▶ [Assignment] From the data below, return the exact lines starting at the line containing "150 124 106" and ending at the line containing "117 172 130", both included, and nothing else.

▶ [Material for this task]
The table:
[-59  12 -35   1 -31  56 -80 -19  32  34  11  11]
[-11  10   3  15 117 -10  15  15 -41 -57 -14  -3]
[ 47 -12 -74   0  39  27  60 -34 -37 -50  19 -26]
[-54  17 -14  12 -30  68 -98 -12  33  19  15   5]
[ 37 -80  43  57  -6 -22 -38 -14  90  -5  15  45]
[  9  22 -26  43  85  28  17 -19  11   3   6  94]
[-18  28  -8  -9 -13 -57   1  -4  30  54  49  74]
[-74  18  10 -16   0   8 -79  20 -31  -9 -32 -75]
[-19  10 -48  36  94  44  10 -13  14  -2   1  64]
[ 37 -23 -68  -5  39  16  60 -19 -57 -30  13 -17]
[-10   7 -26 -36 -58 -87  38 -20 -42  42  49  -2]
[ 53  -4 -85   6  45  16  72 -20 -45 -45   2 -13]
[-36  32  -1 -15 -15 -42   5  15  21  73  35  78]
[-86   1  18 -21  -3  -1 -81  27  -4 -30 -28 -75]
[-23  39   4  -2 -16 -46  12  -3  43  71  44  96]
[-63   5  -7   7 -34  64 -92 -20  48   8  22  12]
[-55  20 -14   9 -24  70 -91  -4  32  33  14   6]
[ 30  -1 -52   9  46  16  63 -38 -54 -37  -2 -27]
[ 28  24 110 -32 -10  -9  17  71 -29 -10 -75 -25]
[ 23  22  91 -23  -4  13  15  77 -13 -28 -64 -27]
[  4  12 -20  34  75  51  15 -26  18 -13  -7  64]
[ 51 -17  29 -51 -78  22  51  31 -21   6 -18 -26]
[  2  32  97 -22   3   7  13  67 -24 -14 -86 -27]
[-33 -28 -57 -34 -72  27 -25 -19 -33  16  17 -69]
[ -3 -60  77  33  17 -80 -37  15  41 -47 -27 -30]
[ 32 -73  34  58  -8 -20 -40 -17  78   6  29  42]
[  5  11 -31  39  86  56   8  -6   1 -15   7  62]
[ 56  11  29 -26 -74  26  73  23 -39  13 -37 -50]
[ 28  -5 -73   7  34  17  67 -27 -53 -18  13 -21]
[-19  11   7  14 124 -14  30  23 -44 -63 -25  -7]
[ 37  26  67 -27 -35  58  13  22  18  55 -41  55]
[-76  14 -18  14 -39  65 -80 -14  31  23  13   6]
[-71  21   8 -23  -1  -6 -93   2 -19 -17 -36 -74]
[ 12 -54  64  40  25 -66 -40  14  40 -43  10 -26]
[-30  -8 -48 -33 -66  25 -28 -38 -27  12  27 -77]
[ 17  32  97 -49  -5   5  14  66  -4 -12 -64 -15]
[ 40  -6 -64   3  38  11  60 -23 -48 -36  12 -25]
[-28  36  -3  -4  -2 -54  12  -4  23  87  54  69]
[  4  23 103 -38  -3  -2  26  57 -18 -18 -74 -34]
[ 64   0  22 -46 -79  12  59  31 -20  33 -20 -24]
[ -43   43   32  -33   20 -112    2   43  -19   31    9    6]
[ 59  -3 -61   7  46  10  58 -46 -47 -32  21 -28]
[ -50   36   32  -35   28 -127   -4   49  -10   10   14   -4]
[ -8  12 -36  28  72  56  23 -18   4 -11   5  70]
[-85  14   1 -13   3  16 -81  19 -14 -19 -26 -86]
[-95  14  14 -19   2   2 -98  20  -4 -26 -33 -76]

==

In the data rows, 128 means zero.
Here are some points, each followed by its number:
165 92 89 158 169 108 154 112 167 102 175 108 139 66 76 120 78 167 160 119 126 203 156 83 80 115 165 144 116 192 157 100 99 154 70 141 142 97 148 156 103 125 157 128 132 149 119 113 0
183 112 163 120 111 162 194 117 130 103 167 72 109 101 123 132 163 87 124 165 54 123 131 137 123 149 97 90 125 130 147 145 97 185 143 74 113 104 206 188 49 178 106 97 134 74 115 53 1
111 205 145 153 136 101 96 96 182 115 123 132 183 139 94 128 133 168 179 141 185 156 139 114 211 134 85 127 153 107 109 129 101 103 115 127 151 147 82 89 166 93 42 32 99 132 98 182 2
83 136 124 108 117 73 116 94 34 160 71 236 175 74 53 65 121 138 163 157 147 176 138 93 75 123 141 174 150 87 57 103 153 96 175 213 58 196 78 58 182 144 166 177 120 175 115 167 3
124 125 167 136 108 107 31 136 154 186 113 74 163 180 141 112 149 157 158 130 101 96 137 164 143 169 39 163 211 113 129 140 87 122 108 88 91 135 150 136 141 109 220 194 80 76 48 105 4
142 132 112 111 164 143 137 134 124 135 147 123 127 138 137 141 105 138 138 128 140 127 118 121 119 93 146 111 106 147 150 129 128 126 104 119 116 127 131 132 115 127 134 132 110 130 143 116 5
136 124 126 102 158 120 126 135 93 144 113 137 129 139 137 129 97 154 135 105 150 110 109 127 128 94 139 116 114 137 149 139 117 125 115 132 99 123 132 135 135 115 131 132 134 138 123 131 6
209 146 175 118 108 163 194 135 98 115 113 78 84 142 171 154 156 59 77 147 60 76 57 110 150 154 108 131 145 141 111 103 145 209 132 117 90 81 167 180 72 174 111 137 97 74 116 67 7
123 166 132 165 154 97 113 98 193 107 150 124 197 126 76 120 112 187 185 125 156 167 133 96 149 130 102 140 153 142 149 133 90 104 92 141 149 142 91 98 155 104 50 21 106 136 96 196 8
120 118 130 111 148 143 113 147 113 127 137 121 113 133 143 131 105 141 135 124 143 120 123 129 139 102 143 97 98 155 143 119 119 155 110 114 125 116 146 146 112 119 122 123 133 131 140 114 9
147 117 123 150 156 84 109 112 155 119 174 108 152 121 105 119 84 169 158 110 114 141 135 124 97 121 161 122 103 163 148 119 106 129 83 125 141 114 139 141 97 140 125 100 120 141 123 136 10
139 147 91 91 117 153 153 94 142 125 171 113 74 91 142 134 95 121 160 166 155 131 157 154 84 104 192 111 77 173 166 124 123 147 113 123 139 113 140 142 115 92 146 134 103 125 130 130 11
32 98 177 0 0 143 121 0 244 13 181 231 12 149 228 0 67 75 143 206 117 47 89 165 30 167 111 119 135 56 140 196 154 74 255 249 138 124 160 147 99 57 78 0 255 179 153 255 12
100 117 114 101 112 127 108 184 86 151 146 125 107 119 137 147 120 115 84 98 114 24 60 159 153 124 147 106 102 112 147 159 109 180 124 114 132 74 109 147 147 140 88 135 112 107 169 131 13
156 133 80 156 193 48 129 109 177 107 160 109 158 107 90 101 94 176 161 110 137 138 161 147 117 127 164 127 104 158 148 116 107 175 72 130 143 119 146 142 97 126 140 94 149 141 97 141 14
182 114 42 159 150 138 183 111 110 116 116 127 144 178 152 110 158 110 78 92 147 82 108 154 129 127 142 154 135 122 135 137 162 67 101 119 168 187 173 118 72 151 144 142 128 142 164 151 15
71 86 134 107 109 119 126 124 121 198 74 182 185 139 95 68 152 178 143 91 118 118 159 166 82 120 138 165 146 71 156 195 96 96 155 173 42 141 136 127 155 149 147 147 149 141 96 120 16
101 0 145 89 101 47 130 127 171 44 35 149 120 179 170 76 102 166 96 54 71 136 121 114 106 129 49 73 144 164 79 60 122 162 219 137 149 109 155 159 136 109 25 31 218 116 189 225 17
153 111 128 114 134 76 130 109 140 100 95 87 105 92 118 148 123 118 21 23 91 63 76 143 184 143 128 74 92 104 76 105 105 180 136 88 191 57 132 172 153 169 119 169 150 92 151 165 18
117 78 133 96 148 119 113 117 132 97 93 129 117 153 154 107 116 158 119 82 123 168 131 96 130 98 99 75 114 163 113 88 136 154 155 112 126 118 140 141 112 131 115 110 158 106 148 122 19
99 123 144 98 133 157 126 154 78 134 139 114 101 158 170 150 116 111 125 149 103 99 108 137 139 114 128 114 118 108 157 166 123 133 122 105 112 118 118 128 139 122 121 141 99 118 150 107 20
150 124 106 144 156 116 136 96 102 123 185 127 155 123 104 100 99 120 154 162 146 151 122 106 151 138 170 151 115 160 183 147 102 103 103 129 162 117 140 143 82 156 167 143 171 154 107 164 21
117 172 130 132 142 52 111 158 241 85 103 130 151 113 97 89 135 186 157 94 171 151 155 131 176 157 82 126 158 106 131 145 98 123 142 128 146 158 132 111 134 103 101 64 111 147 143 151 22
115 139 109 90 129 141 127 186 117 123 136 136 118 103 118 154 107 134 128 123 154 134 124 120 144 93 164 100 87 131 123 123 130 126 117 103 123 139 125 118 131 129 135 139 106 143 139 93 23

▶ [Response for this exercise]
150 124 106 144 156 116 136 96 102 123 185 127 155 123 104 100 99 120 154 162 146 151 122 106 151 138 170 151 115 160 183 147 102 103 103 129 162 117 140 143 82 156 167 143 171 154 107 164 21
117 172 130 132 142 52 111 158 241 85 103 130 151 113 97 89 135 186 157 94 171 151 155 131 176 157 82 126 158 106 131 145 98 123 142 128 146 158 132 111 134 103 101 64 111 147 143 151 22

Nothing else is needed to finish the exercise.